-- Records for the exercise follows --

rotation ticks, each row followed by its count of ticks:
The counts run from 0 to 380.
[170 152 140 136 122 120 139  51 117 154 118  53 151 142 134 163 119 141
 107 108 114 118 151 132  95 162 147 118 137 104 146 151  92 131 118 102
 127 161 114 124 157 164 155 162 139 153 126 143 121 171 130 111 175  92
 136 121 117 145 127 156 109 158 136 133 105 136 130  96 153  83 178 164
 122 129 133 116 201 162 138  90  93 155 120 132 111 118 113] | 225
[128  91 171 134  96 113 133  74 103 183  94  75 158 160 124 158 165  86
 135 123 160 122 170 107 102 194 138 129 151 137 111 137 130 127  93 112
 137 172  98 141 104 153 149 128 116 174 110 155 133 159  91 106 143 108
 106 139 144 111  94 143 139 182 123 124 104 122 167  90 142 132 165 148
 140 140 114 114 148 164 137 138  92 155 132 147 116 109  95] | 242
[124 104 139 117  93 119 129  99 119 157 115 101 116 193 128 134 140  79
 137 142 153  93 177 105 156 197 139 124 159 104  83 101 117 158  79 133
 132 170 101 139  88 167 121 157  85 169 107 167 151 159 127 143 144 150
 129 148 163  96 116 156 172 158 102 114 116 131 128 122 130  90 144 146
 124  84 115 118 120 114 126 161 101 117 142 120 134  87 103] | 273
[ 87 125 129 139 113 141  88 142 136  92 172 148 115  85 108 122 132 140
 143 125 136 166  45 144 112  73 131 138 111 184 156 108 157 118 163 158
 157 113 153 152 165  71 127  96 144  88 134 130 104 112 121 136 128 122
 123 114 121 147 104  86 111 124 166 162 106 112 156 133 148 155  95 102
 126 180 178 131 131 123  94 139 163 147 109 139 115 126 157] | 118
[ 95 129  81 115 147 115 101 175 128 129 141 151 132 134 101 104 170 140
 175 122 139 129 137 130  95 122 125 122 109 154 103 129 156  97 148 112
 162 161 124 130 124 135 136  81 100 122 126 172 143  56  96 125 128 179
 132 117 183 118  98  59 130 115 119 131 143  91 172 115  87 121 121 116
 165 168 155 115  97  82 146 146 131  82 151 126 142 151  95] | 44
[ 85 131  99  97 101 132 128 196 130 141 138 155  89 117 109 137 158 158
 181 161 147  90 150 135 155 133 124 139 127 126  80 121 151 138  94 132
 139 151 149 132 100 156 127 125 112 106 122 155 125  94 113 153 112 192
 156 145 175 105 134 106 135 130 133 149 120 135 139 148 110 115  86 104
 122  97 167 130 103  80 148 169 141  87 177 133 112  89 116] | 48
[163 139 115 115 124 177 133  86 135 110 123 140 134  83 136 146 115 144
 116 107 120 138  82 157  97  81 124 154 116 131 187 139 115 108 149 150
 125 108 160 137 192  87 121 184 115 149 166 111 136 127 192 109 158 112
 147 116  90 157 155 115 131 140 162 158 111 135 118 122 151 148 145  98
 171 163 144 139 180 140 108 140 161 113  89 121 130 134 180] | 138
[141 101 121 126 105 119 171  61 111 165 105 104 153 192 138  88 149  80
  97 113 127 134 147 126  87 161 130 112 134 118  88 117 125 120 118 144
 143 146  84 121  79 139 144 161  88 141 128 135 130 164 105  98 190  96
 125 122 147  93 103 155 126 146 145  89 103  92 139 112 127  82 145 143
 112 139  91  75 134 143 128 103  86 136  88 139 134 138 101] | 227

-- Records for the exercise concluded --

* _Problem_: Only one span is to be repeated: the line with "125 108 160" through the final line of the entries above, word for word.

* _Reply to the task_:
 125 108 160 137 192  87 121 184 115 149 166 111 136 127 192 109 158 112
 147 116  90 157 155 115 131 140 162 158 111 135 118 122 151 148 145  98
 171 163 144 139 180 140 108 140 161 113  89 121 130 134 180] | 138
[141 101 121 126 105 119 171  61 111 165 105 104 153 192 138  88 149  80
  97 113 127 134 147 126  87 161 130 112 134 118  88 117 125 120 118 144
 143 146  84 121  79 139 144 161  88 141 128 135 130 164 105  98 190  96
 125 122 147  93 103 155 126 146 145  89 103  92 139 112 127  82 145 143
 112 139  91  75 134 143 128 103  86 136  88 139 134 138 101] | 227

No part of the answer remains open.